** Opening Source records block **

Below is a small trained network, with its code and all its weights. Each question gives an input and a class and asks what happens when units are switched off, that is, made to give their printed mean instead of their output.

import numpy as np


def w(rows, s, z=0):
    codes = np.array(rows[::2]) - 128.0
    scale = np.full(codes.shape[1], s)
    scale[-1] = z or s
    return codes * scale


def f(y):
    return y / 2 * (1 + np.tanh(0.7978845608 * (y + 0.044715 * y**3)))


def log_softmax(a):
    a = a - a.max(-1, keepdims=True)
    return a - np.log(np.exp(a).sum(-1, keepdims=True))


def net(x, mask):
    res = np.array(x, float).reshape(1, 8) / 4 @ E
    y = f(res @ A[0][:, :-1].T + A[0][:, -1])
    res = res + np.where(mask, y, B[0][:, -1]) @ B[0][:, :-1]
    return log_softmax(res[-1] @ U[:, :-1].T + U[:, -1])


A, B = {}, {}
E = w([
[190,134,147,80,45,97,95,41],'x0',
[144,250,143,115,142,190,159,91],'x1',
[124,128,119,126,118,133,128,130],'x2',
[142,124,157,146,165,124,114,102],'x3',
[132,126,136,134,142,128,123,115],'x4',
[120,129,116,126,113,132,132,129],'x5',
[150,185,52,167,132,63,89,149],'x6',
[127,127,123,132,122,140,116,126],'x7',
],0.016)
A[0] = w([
[93,166,153,180,200,175,148,126,203],'n0',
[185,123,126,43,95,120,64,79,157],'n1',
[135,127,70,159,125,55,60,139,147],'n2',
[177,182,159,145,80,108,157,106,154],'n3',
[166,164,150,60,110,136,125,109,103],'n4',
[60,118,55,183,185,95,67,164,196],'n5',
[153,138,163,81,106,140,132,83,89],'n6',
[77,134,144,140,175,204,144,181,241],'n7',
[70,122,95,227,144,114,185,155,253],'n8',
[140,161,148,96,145,202,192,112,146],'n9',
[148,249,78,96,160,111,109,133,70],'n10',
[157,102,61,165,144,62,125,128,141],'n11',
[105,150,198,76,94,167,183,81,152],'n12',
[151,234,77,171,150,111,95,119,68],'n13',
[146,127,117,91,92,36,44,81,141],'n14',
[106,4,157,81,122,135,122,140,228],'n15',
[198,122,135,67,50,83,94,50,188],'n16',
],0.012,0.0063)
B[0] = w([
[106,146,90,142,114,156,186,98,227],'n0',
[147,164,166,110,118,139,71,122,217],'n1',
[156,149,103,168,165,47,81,195,206],'n2',
[149,112,149,113,140,128,84,132,180],'n3',
[180,150,179,156,160,133,122,157,178],'n4',
[130,81,120,152,195,165,136,185,224],'n5',
[188,156,165,182,154,125,81,161,179],'n6',
[35,121,30,176,109,127,188,103,241],'n7',
[149,69,105,138,192,128,173,107,223],'n8',
[81,193,79,186,80,203,128,139,219],'n9',
[105,40,159,55,92,161,146,54,200],'n10',
[119,159,121,158,207,87,122,174,191],'n11',
[159,174,160,132,119,189,141,131,224],'n12',
[117,64,185,46,127,112,149,72,199],'n13',
[126,174,132,85,105,73,105,150,220],'n14',
[140,60,138,2,101,100,130,53,242],'n15',
[155,159,165,111,78,113,54,147,253],'n16',
],0.011,0.019)
U = w([
[66,1,117,85,153,144,143,42,254],'0',
[199,91,207,59,51,87,103,70,172],'1',
[70,228,81,217,75,132,190,111,83],'2',
[194,184,193,184,120,230,78,207,23],'3',
[151,100,120,223,199,96,138,221,129],'4',
[106,238,100,149,130,11,47,190,13],'5',
],0.0093,0.003)

Each question gives the input, the list of numbers given to net, and the class t.
The units are the neurons (one row each of A and B). Each row of codes is followed by its name. A weight is (code - 128) times the scale printed after its matrix; where a second scale follows, it is the last column's (A, B and U).
mask holds one flag per neuron, in row order. A switched-off neuron (its flag False) gives its mean, the last column of its row in B, instead of its output. The means were averaged over made-up inputs and are rounded, as every weight is.
A unit's drop is (log p(t) with every unit on - log p(t) with that unit switched off) / (log p(t) with every unit on - log p(t) with every unit switched off).
The circuit of an input: a set's keep is (log p(t) with only the set's units on - log p(t) with every unit switched off) / (log p(t) with every unit on - log p(t) with every unit switched off). Starting from the 12 units with the biggest drops (on a tie, the unit counted first), units are removed one at a time, each time the one whose removal leaves the highest keep (on an exact tie, the one counted first), for as long as the keep stays at least 0.8.
units of the circuit, in order: the units of the circuit, biggest drop first
top k neurons: the k neurons with the biggest drops, biggest first
drop when u is switched off: that unit's drop, to one decimal
input [-7,2,-7,-7,5,1,0,3], class 2: units of the circuit, in order => [n7]
input [0,-2,0,-4,-3,3,4,4], class 4: top 2 neurons => [n5; n16]
input [0,-2,4,7,0,4,3,2], class 4: units of the circuit, in order => [n16; n15]
input [-6,6,8,6,-6,-2,1,-1], class 0: top 2 neurons => [n10; n13]
input [1,8,8,-4,1,-5,0,0], class 3: top 2 neurons => [n15; n9]
input [-4,-1,-4,-6,4,-5,1,-2], class 4: top 2 neurons => [n10; n15]
input [1,7,-8,3,6,-7,4,3], class 1: top 3 neurons => [n7; n8; n5]
input [1,4,-7,-5,1,-2,-6,7], class 3: top 3 neurons => [n12; n6; n4]
input [-1,7,-6,3,2,-8,-1,5], class 2: top 2 neurons => [n9; n15]
input [6,-2,-7,-5,3,5,1,3], class 5: top 2 neurons => [n10; n13]
input [0,-6,-5,-4,0,-8,6,-5], class 4: top 2 neurons => [n5; n16]
input [-3,0,-7,4,-6,-1,1,1], class 4: top 2 neurons => [n15; n10]
input [6,-8,4,0,7,-8,1,4], class 5: top 4 neurons => [n2; n11; n14; n10]
input [1,-3,2,-6,8,7,-4,1], class 1: units of the circuit, in order => [n7]
input [-5,3,7,-4,4,-1,-7,-8], class 2: drop when n16 is switched off => 0.0
input [8,6,-3,3,-3,8,-1,5], class 3: drop when n15 is switched off => 0.1
input [-8,1,2,-1,2,-8,0,0], class 2: drop when n7 is switched off => 1.4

** Closing Source records block **

● Requirement:
Give back the entire listing above, matching every line exactly.

● Solution:
Below is a small trained network, with its code and all its weights. Each question gives an input and a class and asks what happens when units are switched off, that is, made to give their printed mean instead of their output.

import numpy as np


def w(rows, s, z=0):
    codes = np.array(rows[::2]) - 128.0
    scale = np.full(codes.shape[1], s)
    scale[-1] = z or s
    return codes * scale


def f(y):
    return y / 2 * (1 + np.tanh(0.7978845608 * (y + 0.044715 * y**3)))


def log_softmax(a):
    a = a - a.max(-1, keepdims=True)
    return a - np.log(np.exp(a).sum(-1, keepdims=True))


def net(x, mask):
    res = np.array(x, float).reshape(1, 8) / 4 @ E
    y = f(res @ A[0][:, :-1].T + A[0][:, -1])
    res = res + np.where(mask, y, B[0][:, -1]) @ B[0][:, :-1]
    return log_softmax(res[-1] @ U[:, :-1].T + U[:, -1])


A, B = {}, {}
E = w([
[190,134,147,80,45,97,95,41],'x0',
[144,250,143,115,142,190,159,91],'x1',
[124,128,119,126,118,133,128,130],'x2',
[142,124,157,146,165,124,114,102],'x3',
[132,126,136,134,142,128,123,115],'x4',
[120,129,116,126,113,132,132,129],'x5',
[150,185,52,167,132,63,89,149],'x6',
[127,127,123,132,122,140,116,126],'x7',
],0.016)
A[0] = w([
[93,166,153,180,200,175,148,126,203],'n0',
[185,123,126,43,95,120,64,79,157],'n1',
[135,127,70,159,125,55,60,139,147],'n2',
[177,182,159,145,80,108,157,106,154],'n3',
[166,164,150,60,110,136,125,109,103],'n4',
[60,118,55,183,185,95,67,164,196],'n5',
[153,138,163,81,106,140,132,83,89],'n6',
[77,134,144,140,175,204,144,181,241],'n7',
[70,122,95,227,144,114,185,155,253],'n8',
[140,161,148,96,145,202,192,112,146],'n9',
[148,249,78,96,160,111,109,133,70],'n10',
[157,102,61,165,144,62,125,128,141],'n11',
[105,150,198,76,94,167,183,81,152],'n12',
[151,234,77,171,150,111,95,119,68],'n13',
[146,127,117,91,92,36,44,81,141],'n14',
[106,4,157,81,122,135,122,140,228],'n15',
[198,122,135,67,50,83,94,50,188],'n16',
],0.012,0.0063)
B[0] = w([
[106,146,90,142,114,156,186,98,227],'n0',
[147,164,166,110,118,139,71,122,217],'n1',
[156,149,103,168,165,47,81,195,206],'n2',
[149,112,149,113,140,128,84,132,180],'n3',
[180,150,179,156,160,133,122,157,178],'n4',
[130,81,120,152,195,165,136,185,224],'n5',
[188,156,165,182,154,125,81,161,179],'n6',
[35,121,30,176,109,127,188,103,241],'n7',
[149,69,105,138,192,128,173,107,223],'n8',
[81,193,79,186,80,203,128,139,219],'n9',
[105,40,159,55,92,161,146,54,200],'n10',
[119,159,121,158,207,87,122,174,191],'n11',
[159,174,160,132,119,189,141,131,224],'n12',
[117,64,185,46,127,112,149,72,199],'n13',
[126,174,132,85,105,73,105,150,220],'n14',
[140,60,138,2,101,100,130,53,242],'n15',
[155,159,165,111,78,113,54,147,253],'n16',
],0.011,0.019)
U = w([
[66,1,117,85,153,144,143,42,254],'0',
[199,91,207,59,51,87,103,70,172],'1',
[70,228,81,217,75,132,190,111,83],'2',
[194,184,193,184,120,230,78,207,23],'3',
[151,100,120,223,199,96,138,221,129],'4',
[106,238,100,149,130,11,47,190,13],'5',
],0.0093,0.003)

Each question gives the input, the list of numbers given to net, and the class t.
The units are the neurons (one row each of A and B). Each row of codes is followed by its name. A weight is (code - 128) times the scale printed after its matrix; where a second scale follows, it is the last column's (A, B and U).
mask holds one flag per neuron, in row order. A switched-off neuron (its flag False) gives its mean, the last column of its row in B, instead of its output. The means were averaged over made-up inputs and are rounded, as every weight is.
A unit's drop is (log p(t) with every unit on - log p(t) with that unit switched off) / (log p(t) with every unit on - log p(t) with every unit switched off).
The circuit of an input: a set's keep is (log p(t) with only the set's units on - log p(t) with every unit switched off) / (log p(t) with every unit on - log p(t) with every unit switched off). Starting from the 12 units with the biggest drops (on a tie, the unit counted first), units are removed one at a time, each time the one whose removal leaves the highest keep (on an exact tie, the one counted first), for as long as the keep stays at least 0.8.
units of the circuit, in order: the units of the circuit, biggest drop first
top k neurons: the k neurons with the biggest drops, biggest first
drop when u is switched off: that unit's drop, to one decimal
input [-7,2,-7,-7,5,1,0,3], class 2: units of the circuit, in order => [n7]
input [0,-2,0,-4,-3,3,4,4], class 4: top 2 neurons => [n5; n16]
input [0,-2,4,7,0,4,3,2], class 4: units of the circuit, in order => [n16; n15]
input [-6,6,8,6,-6,-2,1,-1], class 0: top 2 neurons => [n10; n13]
input [1,8,8,-4,1,-5,0,0], class 3: top 2 neurons => [n15; n9]
input [-4,-1,-4,-6,4,-5,1,-2], class 4: top 2 neurons => [n10; n15]
input [1,7,-8,3,6,-7,4,3], class 1: top 3 neurons => [n7; n8; n5]
input [1,4,-7,-5,1,-2,-6,7], class 3: top 3 neurons => [n12; n6; n4]
input [-1,7,-6,3,2,-8,-1,5], class 2: top 2 neurons => [n9; n15]
input [6,-2,-7,-5,3,5,1,3], class 5: top 2 neurons => [n10; n13]
input [0,-6,-5,-4,0,-8,6,-5], class 4: top 2 neurons => [n5; n16]
input [-3,0,-7,4,-6,-1,1,1], class 4: top 2 neurons => [n15; n10]
input [6,-8,4,0,7,-8,1,4], class 5: top 4 neurons => [n2; n11; n14; n10]
input [1,-3,2,-6,8,7,-4,1], class 1: units of the circuit, in order => [n7]
input [-5,3,7,-4,4,-1,-7,-8], class 2: drop when n16 is switched off => 0.0
input [8,6,-3,3,-3,8,-1,5], class 3: drop when n15 is switched off => 0.1
input [-8,1,2,-1,2,-8,0,0], class 2: drop when n7 is switched off => 1.4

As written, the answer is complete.